Using the material below, return exactly the lines between the one holding "q134 goes to q839" and the one holding "q464: [ -1 -11", inclusive, and no others.

—————

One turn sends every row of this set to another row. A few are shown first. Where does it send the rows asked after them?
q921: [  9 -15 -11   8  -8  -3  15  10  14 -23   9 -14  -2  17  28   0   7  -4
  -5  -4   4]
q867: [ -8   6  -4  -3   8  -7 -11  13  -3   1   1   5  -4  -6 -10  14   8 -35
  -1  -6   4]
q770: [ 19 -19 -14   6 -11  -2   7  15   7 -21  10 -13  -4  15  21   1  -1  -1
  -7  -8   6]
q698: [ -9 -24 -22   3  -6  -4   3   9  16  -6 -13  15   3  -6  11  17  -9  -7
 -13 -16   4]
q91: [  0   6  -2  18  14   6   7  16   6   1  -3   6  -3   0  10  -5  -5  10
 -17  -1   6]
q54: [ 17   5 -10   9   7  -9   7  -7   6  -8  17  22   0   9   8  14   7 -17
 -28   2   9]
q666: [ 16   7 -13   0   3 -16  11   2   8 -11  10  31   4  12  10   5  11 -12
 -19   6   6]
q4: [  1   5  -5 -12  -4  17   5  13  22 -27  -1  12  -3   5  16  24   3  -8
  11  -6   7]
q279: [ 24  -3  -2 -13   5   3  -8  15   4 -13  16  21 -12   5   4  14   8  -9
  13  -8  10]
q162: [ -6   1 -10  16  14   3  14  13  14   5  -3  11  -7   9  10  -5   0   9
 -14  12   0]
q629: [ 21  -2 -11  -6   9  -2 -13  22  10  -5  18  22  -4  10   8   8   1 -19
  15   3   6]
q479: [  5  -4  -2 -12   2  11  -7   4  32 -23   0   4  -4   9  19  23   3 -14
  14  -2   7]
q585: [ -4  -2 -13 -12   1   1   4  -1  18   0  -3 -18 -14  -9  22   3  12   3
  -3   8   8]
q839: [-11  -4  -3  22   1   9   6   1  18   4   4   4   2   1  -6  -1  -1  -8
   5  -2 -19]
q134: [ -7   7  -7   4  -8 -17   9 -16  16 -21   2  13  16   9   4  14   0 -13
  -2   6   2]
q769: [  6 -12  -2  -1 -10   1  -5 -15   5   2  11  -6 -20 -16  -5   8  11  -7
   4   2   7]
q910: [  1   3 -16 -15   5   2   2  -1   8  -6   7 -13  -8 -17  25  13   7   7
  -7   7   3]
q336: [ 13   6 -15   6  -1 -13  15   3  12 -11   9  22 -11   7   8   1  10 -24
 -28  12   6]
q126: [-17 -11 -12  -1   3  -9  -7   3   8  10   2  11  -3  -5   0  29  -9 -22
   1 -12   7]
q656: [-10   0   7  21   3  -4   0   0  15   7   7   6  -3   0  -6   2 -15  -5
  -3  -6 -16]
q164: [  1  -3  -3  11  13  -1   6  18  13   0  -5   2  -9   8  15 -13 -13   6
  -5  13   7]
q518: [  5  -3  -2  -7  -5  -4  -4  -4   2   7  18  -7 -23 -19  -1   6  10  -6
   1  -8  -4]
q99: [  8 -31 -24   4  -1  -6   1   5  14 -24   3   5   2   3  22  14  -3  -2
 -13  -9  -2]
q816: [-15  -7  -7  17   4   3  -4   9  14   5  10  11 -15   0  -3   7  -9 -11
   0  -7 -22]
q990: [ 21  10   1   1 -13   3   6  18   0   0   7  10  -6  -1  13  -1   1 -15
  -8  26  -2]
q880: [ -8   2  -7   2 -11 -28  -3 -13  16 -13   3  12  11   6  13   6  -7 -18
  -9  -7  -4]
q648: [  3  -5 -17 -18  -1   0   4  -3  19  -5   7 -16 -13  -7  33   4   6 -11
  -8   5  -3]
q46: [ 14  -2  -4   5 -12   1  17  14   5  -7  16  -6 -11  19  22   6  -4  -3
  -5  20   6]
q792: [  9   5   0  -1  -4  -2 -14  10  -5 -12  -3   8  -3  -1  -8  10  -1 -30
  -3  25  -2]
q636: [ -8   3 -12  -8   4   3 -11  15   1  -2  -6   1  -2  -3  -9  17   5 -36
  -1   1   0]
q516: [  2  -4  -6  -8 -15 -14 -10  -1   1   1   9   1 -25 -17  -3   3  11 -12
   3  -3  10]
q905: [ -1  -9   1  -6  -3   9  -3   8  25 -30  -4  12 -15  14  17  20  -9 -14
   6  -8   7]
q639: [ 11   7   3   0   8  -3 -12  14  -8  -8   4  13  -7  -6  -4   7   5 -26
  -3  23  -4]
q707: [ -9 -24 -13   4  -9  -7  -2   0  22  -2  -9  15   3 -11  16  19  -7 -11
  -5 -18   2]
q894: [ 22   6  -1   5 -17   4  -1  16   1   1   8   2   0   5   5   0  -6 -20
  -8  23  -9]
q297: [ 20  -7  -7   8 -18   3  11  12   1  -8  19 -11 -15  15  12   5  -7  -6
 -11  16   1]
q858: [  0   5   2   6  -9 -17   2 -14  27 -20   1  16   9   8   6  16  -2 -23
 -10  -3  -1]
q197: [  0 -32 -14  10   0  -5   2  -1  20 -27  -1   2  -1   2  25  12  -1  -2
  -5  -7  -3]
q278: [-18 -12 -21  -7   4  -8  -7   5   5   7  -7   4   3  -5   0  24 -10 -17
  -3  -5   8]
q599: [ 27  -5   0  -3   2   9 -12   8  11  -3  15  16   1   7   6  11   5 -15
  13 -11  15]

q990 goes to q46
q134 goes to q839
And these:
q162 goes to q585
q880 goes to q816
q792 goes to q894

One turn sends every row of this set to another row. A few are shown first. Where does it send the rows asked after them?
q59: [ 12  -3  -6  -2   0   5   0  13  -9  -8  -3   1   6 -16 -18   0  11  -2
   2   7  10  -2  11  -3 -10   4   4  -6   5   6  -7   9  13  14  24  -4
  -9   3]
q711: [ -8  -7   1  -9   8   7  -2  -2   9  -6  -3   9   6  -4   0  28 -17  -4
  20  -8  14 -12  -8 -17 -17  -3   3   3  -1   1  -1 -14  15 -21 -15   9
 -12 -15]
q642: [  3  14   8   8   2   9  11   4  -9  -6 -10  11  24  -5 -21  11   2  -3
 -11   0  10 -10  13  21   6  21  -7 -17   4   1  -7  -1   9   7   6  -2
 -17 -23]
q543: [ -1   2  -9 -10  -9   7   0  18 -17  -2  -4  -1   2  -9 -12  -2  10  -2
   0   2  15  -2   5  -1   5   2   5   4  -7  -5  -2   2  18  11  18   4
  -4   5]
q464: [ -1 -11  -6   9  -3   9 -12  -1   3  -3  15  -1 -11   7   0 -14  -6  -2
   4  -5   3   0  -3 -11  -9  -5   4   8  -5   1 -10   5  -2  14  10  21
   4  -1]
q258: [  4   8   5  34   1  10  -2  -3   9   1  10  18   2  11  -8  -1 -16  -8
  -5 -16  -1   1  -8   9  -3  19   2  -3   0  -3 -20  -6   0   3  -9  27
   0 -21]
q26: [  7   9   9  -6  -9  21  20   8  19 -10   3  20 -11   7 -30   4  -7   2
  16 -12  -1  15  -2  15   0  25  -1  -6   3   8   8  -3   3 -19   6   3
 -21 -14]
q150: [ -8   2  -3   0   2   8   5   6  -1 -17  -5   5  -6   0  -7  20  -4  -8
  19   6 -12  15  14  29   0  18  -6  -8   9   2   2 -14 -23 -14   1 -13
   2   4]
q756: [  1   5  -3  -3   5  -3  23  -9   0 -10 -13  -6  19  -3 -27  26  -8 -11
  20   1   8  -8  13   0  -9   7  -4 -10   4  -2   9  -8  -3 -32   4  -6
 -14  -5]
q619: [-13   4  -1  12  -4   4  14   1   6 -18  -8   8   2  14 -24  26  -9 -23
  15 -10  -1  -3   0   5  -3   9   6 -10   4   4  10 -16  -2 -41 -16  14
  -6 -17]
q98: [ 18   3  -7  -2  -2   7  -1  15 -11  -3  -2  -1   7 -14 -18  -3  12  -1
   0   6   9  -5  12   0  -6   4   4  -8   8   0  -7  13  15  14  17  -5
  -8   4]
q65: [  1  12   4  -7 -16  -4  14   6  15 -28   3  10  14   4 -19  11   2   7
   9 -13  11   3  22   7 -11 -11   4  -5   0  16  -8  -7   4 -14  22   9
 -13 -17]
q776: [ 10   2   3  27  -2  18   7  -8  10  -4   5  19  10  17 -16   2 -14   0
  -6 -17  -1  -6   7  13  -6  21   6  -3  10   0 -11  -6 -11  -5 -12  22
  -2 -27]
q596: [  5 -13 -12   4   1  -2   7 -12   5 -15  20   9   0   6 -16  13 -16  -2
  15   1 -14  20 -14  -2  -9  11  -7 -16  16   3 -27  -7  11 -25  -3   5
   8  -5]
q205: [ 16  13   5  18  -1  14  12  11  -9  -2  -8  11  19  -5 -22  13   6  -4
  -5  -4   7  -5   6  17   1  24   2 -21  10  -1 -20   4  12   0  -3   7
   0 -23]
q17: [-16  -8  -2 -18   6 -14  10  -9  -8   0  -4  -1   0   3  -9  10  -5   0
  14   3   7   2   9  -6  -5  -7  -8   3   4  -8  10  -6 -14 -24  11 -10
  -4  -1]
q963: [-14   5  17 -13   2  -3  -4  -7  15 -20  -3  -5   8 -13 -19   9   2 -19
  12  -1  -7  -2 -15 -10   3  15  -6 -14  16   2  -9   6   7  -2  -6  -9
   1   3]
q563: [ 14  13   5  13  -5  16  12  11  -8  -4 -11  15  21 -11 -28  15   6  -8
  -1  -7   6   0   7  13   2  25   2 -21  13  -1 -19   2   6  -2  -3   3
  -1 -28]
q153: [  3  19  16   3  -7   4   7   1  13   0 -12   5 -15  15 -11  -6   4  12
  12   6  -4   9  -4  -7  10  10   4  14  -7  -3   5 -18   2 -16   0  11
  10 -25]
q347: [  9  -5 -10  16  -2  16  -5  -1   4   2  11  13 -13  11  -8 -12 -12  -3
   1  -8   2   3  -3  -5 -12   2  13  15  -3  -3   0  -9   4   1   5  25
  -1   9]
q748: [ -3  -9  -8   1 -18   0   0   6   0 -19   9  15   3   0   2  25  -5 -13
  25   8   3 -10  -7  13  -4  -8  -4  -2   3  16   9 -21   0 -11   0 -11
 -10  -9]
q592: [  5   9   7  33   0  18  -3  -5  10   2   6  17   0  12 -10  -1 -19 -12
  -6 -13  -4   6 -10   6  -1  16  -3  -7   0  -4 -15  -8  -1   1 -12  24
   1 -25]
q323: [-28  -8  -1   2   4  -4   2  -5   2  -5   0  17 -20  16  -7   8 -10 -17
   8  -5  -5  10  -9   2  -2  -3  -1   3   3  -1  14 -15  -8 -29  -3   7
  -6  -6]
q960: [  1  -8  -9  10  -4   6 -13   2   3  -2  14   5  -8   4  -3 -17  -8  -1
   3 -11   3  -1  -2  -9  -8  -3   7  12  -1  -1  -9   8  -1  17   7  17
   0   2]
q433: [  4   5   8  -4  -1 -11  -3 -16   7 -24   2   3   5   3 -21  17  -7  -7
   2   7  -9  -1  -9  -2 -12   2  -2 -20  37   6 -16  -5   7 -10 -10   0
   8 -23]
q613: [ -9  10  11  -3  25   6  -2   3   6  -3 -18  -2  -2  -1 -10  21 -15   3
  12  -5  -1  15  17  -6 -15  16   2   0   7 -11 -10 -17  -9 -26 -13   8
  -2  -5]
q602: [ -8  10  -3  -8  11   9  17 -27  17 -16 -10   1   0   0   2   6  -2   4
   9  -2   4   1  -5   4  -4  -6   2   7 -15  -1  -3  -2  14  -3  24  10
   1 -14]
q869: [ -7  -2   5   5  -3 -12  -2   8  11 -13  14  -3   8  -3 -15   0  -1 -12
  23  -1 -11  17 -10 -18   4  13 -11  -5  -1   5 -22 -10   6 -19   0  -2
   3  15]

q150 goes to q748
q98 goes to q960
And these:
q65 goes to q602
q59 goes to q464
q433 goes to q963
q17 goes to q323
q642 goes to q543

—————

Response below:
q134 goes to q839
And these:
q162 goes to q585
q880 goes to q816
q792 goes to q894

One turn sends every row of this set to another row. A few are shown first. Where does it send the rows asked after them?
q59: [ 12  -3  -6  -2   0   5   0  13  -9  -8  -3   1   6 -16 -18   0  11  -2
   2   7  10  -2  11  -3 -10   4   4  -6   5   6  -7   9  13  14  24  -4
  -9   3]
q711: [ -8  -7   1  -9   8   7  -2  -2   9  -6  -3   9   6  -4   0  28 -17  -4
  20  -8  14 -12  -8 -17 -17  -3   3   3  -1   1  -1 -14  15 -21 -15   9
 -12 -15]
q642: [  3  14   8   8   2   9  11   4  -9  -6 -10  11  24  -5 -21  11   2  -3
 -11   0  10 -10  13  21   6  21  -7 -17   4   1  -7  -1   9   7   6  -2
 -17 -23]
q543: [ -1   2  -9 -10  -9   7   0  18 -17  -2  -4  -1   2  -9 -12  -2  10  -2
   0   2  15  -2   5  -1   5   2   5   4  -7  -5  -2   2  18  11  18   4
  -4   5]
q464: [ -1 -11  -6   9  -3   9 -12  -1   3  -3  15  -1 -11   7   0 -14  -6  -2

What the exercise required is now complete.